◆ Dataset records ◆
Rows are points. Each copy is the shape, with its points in the same order, turned, moved and blurred by noise. Say if it was mirrored as well.
(in the rows, 128 means zero)

Shape (7 x 2)
[[117 127]
 [103 125]
 [194 138]
 [ 96 112]
 [131 108]
 [177  89]
 [ 94 135]]
Copy 1 (7 x 2)
[[129 131]
 [114 127]
 [203 133]
 [109 115]
 [140 105]
 [184  79]
 [106 140]]
Copy 1 is: only turned
Copy 2 (7 x 2)
[[131 123]
 [113 136]
 [215 116]
 [108 121]
 [134 109]
 [181  70]
 [112 146]]
Copy 2 is: only turned
Copy 3 (7 x 2)
[[100 129]
 [ 89 135]
 [179 139]
 [ 77 119]
 [115 110]
 [159  93]
 [ 79 145]]
Copy 3 is: only turned

Shape (7 x 4)
[[ 90 173 127 145]
 [179 106 100  97]
 [ 91 135 123 172]
 [180 104  90 137]
 [153 111 158 142]
 [106 120 110 100]
 [141 100 120  57]]
Copy 1 (7 x 4)
[[ 88 194 124 135]
 [159 108  93  93]
 [ 78 155 129 159]
 [161 107  81 133]
 [147 132 155 133]
 [ 97 140 113 104]
 [127 111 121  54]]
Copy 1 is: only turned
Copy 2 (7 x 4)
[[121 138 179 112]
 [145 108  61 130]
 [126  98 179 134]
 [170  83  85 133]
 [147 125 115 173]
 [100 115 114 115]
 [ 91 123  57 132]]
Copy 2 is: mirrored
Copy 3 (7 x 4)
[[108  85  79 100]
 [130 185 130 153]
 [111  67 108 145]
 [140 164 125 175]
 [141 118 160 131]
 [ 84 138 110 135]
 [ 83 188 143 131]]
Copy 3 is: mirrored

Shape (13 x 8)
[[ 79 102 169 102  62  97 128 146]
 [144 175 156 148 153 120  67 130]
 [149 111 142 143 113 150 147 133]
 [175 156 124 121 128 119  69 116]
 [ 54 102 162 119 129 140 146  72]
 [152 108  60 134 146 149 121 128]
 [173 128 117 196 111 157 110 136]
 [149  95  78 117 144 141  21 127]
 [138 175 115 115 117 168 127 126]
 [158 131 173 120  88 164  96 132]
 [110 150 143 105 143 104 143 121]
 [100 101 140 110  79 115  71  76]
 [159 120 134 129 120 133 143 129]]
Copy 1 (13 x 8)
[[ 67 101 174  85  92 112 133 139]
 [145 176 150 145 153 111  59 122]
 [131 137 124 126 121 154 146 117]
 [169 154 119 114 123 105  64 114]
 [ 52 126 152  96 166 134 141  60]
 [138 131  45 119 148 137 115 120]
 [147 151  96 182 105 152 110 119]
 [142  97  72 111 141 133  18 113]
 [126 197 106  92 124 144 111 117]
 [145 145 160 109  93 163  98 111]
 [113 156 142  90 161  95 135 124]
 [ 88 101 141  94  99 105  77  67]
 [148 138 119 116 126 132 143 120]]
Copy 1 is: only turned
Copy 2 (13 x 8)
[[ 68  90 171 121  60  98 126 145]
 [129 166 122 132 151 101  54 137]
 [143  98 125 144 117 132 134 139]
 [163 168 124 101 117 111  76 121]
 [ 46  75 137 127 130 134 123  78]
 [167 154 153 111 137 178 145 113]
 [182 138 131 184 124 147 107 136]
 [176 161 189  82 120 173  58 103]
 [121 154  82 118 114 155 116 137]
 [145  98 103 127  88 126  76 146]
 [ 86 136 127 102 137 103 137 129]
 [100 115 164 107  72 121  81  72]
 [148 117 123 125 120 122 138 134]]
Copy 2 is: mirrored
Copy 3 (13 x 8)
[[ 74 119 173 129  66  70 109 118]
 [155 186 154 148 162 122  83 122]
 [142 123 137 145  99 136 149 113]
 [177 176 119 122 133 112  83 102]
 [ 55 106 178 128 135 128 135  54]
 [145 121  59 130 138 139 134 102]
 [171 144 110 193 108 157 120 116]
 [165 110  73 119 153 124  35 102]
 [126 180 119 112 113 161 130 115]
 [157 143 168 123  81 146  99 119]
 [102 161 147 113 141  94 146 107]
 [104 124 148 125  95 101  60  50]
 [151 135 131 134 109 119 149 109]]
Copy 3 is: only turned

Shape (17 x 11)
[[160  90 189 148  93  76 134  95 165 168 108]
 [148 104 144 166 136 119  94 144 130 152  98]
 [153  71  79  93  92 142 174 145 130  77  84]
 [134 173 108 117 139 158 139 184 127 118 155]
 [134 159 145 181 140 101  93 130 176 159 119]
 [ 92 119 150 187 148 123 123 112 134 182 127]
 [110 121 136 135 189  92  92 155 161 146 138]
 [151 147 147 132 164 126  75 136 124 162 127]
 [111  83 123  53  73 146 163 113 105  96  78]
 [148  91  60  70 113 142 165  87 127 120  99]
 [151 154 125 166 167 109 133 157  94 153 139]
 [143 150  92 124 139 132  88 166 116 150 178]
 [165 107 126  71 121 160 188 104 140  97  82]
 [160  93 139 133 131 176 126 137 157 139 134]
 [130 152  73 110 113 151 119 155 137 101 145]
 [127 130 152 175 168 107 114 111 101 111 188]
 [122 132 123 137 162 106 126 170 130 177 176]]
Copy 1 (17 x 11)
[[110 122 165 129 126  39 139 144 170 165  89]
 [141 107 140 137 124 123  99 138 169 150  82]
 [122  81  70  58  62 119 141 121 104 118 131]
 [165 155 100 142 114 180 119 163 119 130 157]
 [144 158 118 185 124 113 104 146 202 148 108]
 [118 121 151 202 139 134 135 114 160 172  92]
 [143 130 110 154 191 130  99 122 171 124 130]
 [151 158 133 137 146 136  62 133 151 159 105]
 [ 57  95 115  61  67 129 123 122  92 128 141]
 [ 98 121  73  73  90 112 130  77  85 162 129]
 [174 136 121 168 151 143 110 145 114 132  81]
 [169 145 101 161 140 146  71 151 112 162 159]
 [113 137 110  44  83 126 155  99 112 123 113]
 [165 111 146 102 103 136 128 113 153 168 140]
 [142 143  76 134  91 151  90 133 119 140 169]
 [167 137 168 193 143 117  92  97 123  97 125]
 [160 123 121 173 184 134 121 154 123 157 135]]
Copy 1 is: only turned
Copy 2 (17 x 11)
[[175 111 166 124 179  91 150 117 222 124 153]
 [161 102 127 128 168 120 162 170 175 114 100]
 [207  96 126  83  81 192 141 109 128 101 147]
 [124 167 120 130 127 160 136 179  92 121 148]
 [147 163 132 167 184 120 154 173 197 114 105]
 [105 106 136 178 168 129 142 146 189 148 109]
 [127 119 104 147 183 150 102 197 176  97 128]
 [124 136 102 116 185 106 145 180 146 111 104]
 [157  94 156  45  74 152 100  92 146 117 136]
 [182 116  83  80 107 171 117  71 138 126 138]
 [148 123 120 165 180 119 136 178 108 136 114]
 [122 148  71 141 133 114 143 196 119 112 145]
 [172 121 147  55 140 183 126  75 124 115 146]
 [135 114 124 106 158 159 190 142 153 109 152]
 [144 164  97 124  93 164 136 156 118 101 134]
 [101 109 129 193 171 100 132 141 122  74 129]
 [122 123  98 165 168 126 124 194 141 140 164]]
Copy 2 is: mirrored

Shape (17 x 12)
[[151 166 126  79 115  69 109 165 121  82 143  91]
 [106 124  81 138 128 143 178  90 138 108 161  77]
 [116 115 108 103 164 157 181  72 149  84 158 113]
 [100 123 149 124 106 142  76  97 109 140 117 165]
 [ 96 158 128 126 102  94 112 170 151 119 129 128]
 [ 99  75 164 128 115 115 115  96  83 188 113 131]
 [143 111 104  63  78  95 125 199 176 127 110 139]
 [160 154 140 110  55  81 135 183 122  82 166 144]
 [ 76  74 211 139 141 157 119 103  99 147  87 146]
 [128 120 161 115 120 156 128 109 148 179 144 120]
 [112 117 142 166 166 159 140 117 110 132 166  92]
 [125 145 110 111 111  65 148 162 131 101 136 162]
 [157 189 145 121  84  69 154 159 150 108 109 123]
 [130 111 132 107 103 121 110 117 137 157  90 132]
 [140 102 130 174 149 162 124 105  96 113 116 118]
 [ 92 140 133 136 130 191 165 106  74 124 131  89]
 [ 98  73 171 123  71 120  95 110 155 146  99 117]]
Copy 1 (17 x 12)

◆ WHAT IS EXPECTED ◆
Give only the lines from the one holding "[ 86 136 127 102 137 103 137 129]" through the one holding "[ 92 119 150", each restated exactly as it appears above.

◆ TASK RESPONSE ◆
 [ 86 136 127 102 137 103 137 129]
 [100 115 164 107  72 121  81  72]
 [148 117 123 125 120 122 138 134]]
Copy 2 is: mirrored
Copy 3 (13 x 8)
[[ 74 119 173 129  66  70 109 118]
 [155 186 154 148 162 122  83 122]
 [142 123 137 145  99 136 149 113]
 [177 176 119 122 133 112  83 102]
 [ 55 106 178 128 135 128 135  54]
 [145 121  59 130 138 139 134 102]
 [171 144 110 193 108 157 120 116]
 [165 110  73 119 153 124  35 102]
 [126 180 119 112 113 161 130 115]
 [157 143 168 123  81 146  99 119]
 [102 161 147 113 141  94 146 107]
 [104 124 148 125  95 101  60  50]
 [151 135 131 134 109 119 149 109]]
Copy 3 is: only turned

Shape (17 x 11)
[[160  90 189 148  93  76 134  95 165 168 108]
 [148 104 144 166 136 119  94 144 130 152  98]
 [153  71  79  93  92 142 174 145 130  77  84]
 [134 173 108 117 139 158 139 184 127 118 155]
 [134 159 145 181 140 101  93 130 176 159 119]
 [ 92 119 150 187 148 123 123 112 134 182 127]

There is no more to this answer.